Every row gives one point. Before rounding, the points of a table are all equally far from one centre. They may lie mostly on one side of it. Write the centre, to within rounding.

Points (9 x 2):
.30; -.18
.31; -.07
-.47; .02
.08; .26
-.48; -.17
.22; -.34
-.22; .28
.03; -.48
-.40; .14
Centre: -.09; -.10

Points (10 x 6):
.28; .25; .26; .27; -.09; .19
-.16; -.19; .42; .29; .36; .03
-.05; -.05; .37; .23; .22; .39
.08; .14; .30; .31; .53; -.29
.04; -.05; .53; .08; .15; -.24
.51; .05; .15; .47; .32; .21
.20; .09; .62; .35; .38; .09
.11; .45; .16; .13; .27; -.12
.26; -.22; .04; .50; .43; .17
.38; .03; .26; .04; .06; .35
Centre: .18; .01; .20; .20; .26; .02

Points:
-.06; -.40; .56; -.03; .25; .00; .00; .62; .28; .26; -.33; .01
.01; -.18; .44; .00; .19; -.30; .44; -.12; -.18; .39; .18; .39
-.41; -.04; .72; -.07; -.02; .16; .35; .14; -.03; .41; .62; .03
-.35; -.04; .26; -.61; -.24; -.07; .31; .21; .07; .47; .32; .10
-.25; .04; .24; .06; -.09; -.05; .28; -.34; -.32; -.33; .27; .26
-.25; -.15; .32; -.19; -.52; -.14; .55; -.12; .12; .20; .49; -.14
-.25; -.21; .10; -.11; .05; -.04; .48; .07; .23; -.50; .16; .03
-.42; .13; .44; .32; -.51; .14; .19; -.20; -.39; .10; .44; .17
.04; -.22; -.15; .03; .00; -.08; .01; -.52; .18; .07; .13; .14
-.26; .35; .22; -.19; .28; .26; -.02; .13; -.28; -.18; .24; -.31
-.29; -.04; -.20; -.23; -.34; .45; .34; .10; .49; -.01; -.05; .38
.07; -.25; .23; .09; -.06; -.33; .15; .08; -.07; .54; .57; .12
-.07; -.35; -.06; .05; -.67; -.16; .27; .10; -.08; -.08; .32; .28
-.43; -.10; .35; -.09; .03; -.17; .45; -.06; .27; .29; .09; .58
.27; -.04; -.22; .21; -.20; -.15; -.13; .04; -.02; .11; -.05; .54
-.41; .04; -.03; -.12; -.33; .14; .34; .23; .44; .44; .54; .04
.09; .17; .03; -.26; -.65; -.13; .06; -.09; -.08; .05; -.41; .30
Centre: -.08; -.01; .27; .09; -.18; .19; .16; .14; .03; .18; -.03; .00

******************************

Working through the records above, copy each one exactly.

Every row gives one point. Before rounding, the points of a table are all equally far from one centre. They may lie mostly on one side of it. Write the centre, to within rounding.

Points (9 x 2):
.30; -.18
.31; -.07
-.47; .02
.08; .26
-.48; -.17
.22; -.34
-.22; .28
.03; -.48
-.40; .14
Centre: -.09; -.10

Points (10 x 6):
.28; .25; .26; .27; -.09; .19
-.16; -.19; .42; .29; .36; .03
-.05; -.05; .37; .23; .22; .39
.08; .14; .30; .31; .53; -.29
.04; -.05; .53; .08; .15; -.24
.51; .05; .15; .47; .32; .21
.20; .09; .62; .35; .38; .09
.11; .45; .16; .13; .27; -.12
.26; -.22; .04; .50; .43; .17
.38; .03; .26; .04; .06; .35
Centre: .18; .01; .20; .20; .26; .02

Points:
-.06; -.40; .56; -.03; .25; .00; .00; .62; .28; .26; -.33; .01
.01; -.18; .44; .00; .19; -.30; .44; -.12; -.18; .39; .18; .39
-.41; -.04; .72; -.07; -.02; .16; .35; .14; -.03; .41; .62; .03
-.35; -.04; .26; -.61; -.24; -.07; .31; .21; .07; .47; .32; .10
-.25; .04; .24; .06; -.09; -.05; .28; -.34; -.32; -.33; .27; .26
-.25; -.15; .32; -.19; -.52; -.14; .55; -.12; .12; .20; .49; -.14
-.25; -.21; .10; -.11; .05; -.04; .48; .07; .23; -.50; .16; .03
-.42; .13; .44; .32; -.51; .14; .19; -.20; -.39; .10; .44; .17
.04; -.22; -.15; .03; .00; -.08; .01; -.52; .18; .07; .13; .14
-.26; .35; .22; -.19; .28; .26; -.02; .13; -.28; -.18; .24; -.31
-.29; -.04; -.20; -.23; -.34; .45; .34; .10; .49; -.01; -.05; .38
.07; -.25; .23; .09; -.06; -.33; .15; .08; -.07; .54; .57; .12
-.07; -.35; -.06; .05; -.67; -.16; .27; .10; -.08; -.08; .32; .28
-.43; -.10; .35; -.09; .03; -.17; .45; -.06; .27; .29; .09; .58
.27; -.04; -.22; .21; -.20; -.15; -.13; .04; -.02; .11; -.05; .54
-.41; .04; -.03; -.12; -.33; .14; .34; .23; .44; .44; .54; .04
.09; .17; .03; -.26; -.65; -.13; .06; -.09; -.08; .05; -.41; .30
Centre: -.08; -.01; .27; .09; -.18; .19; .16; .14; .03; .18; -.03; .00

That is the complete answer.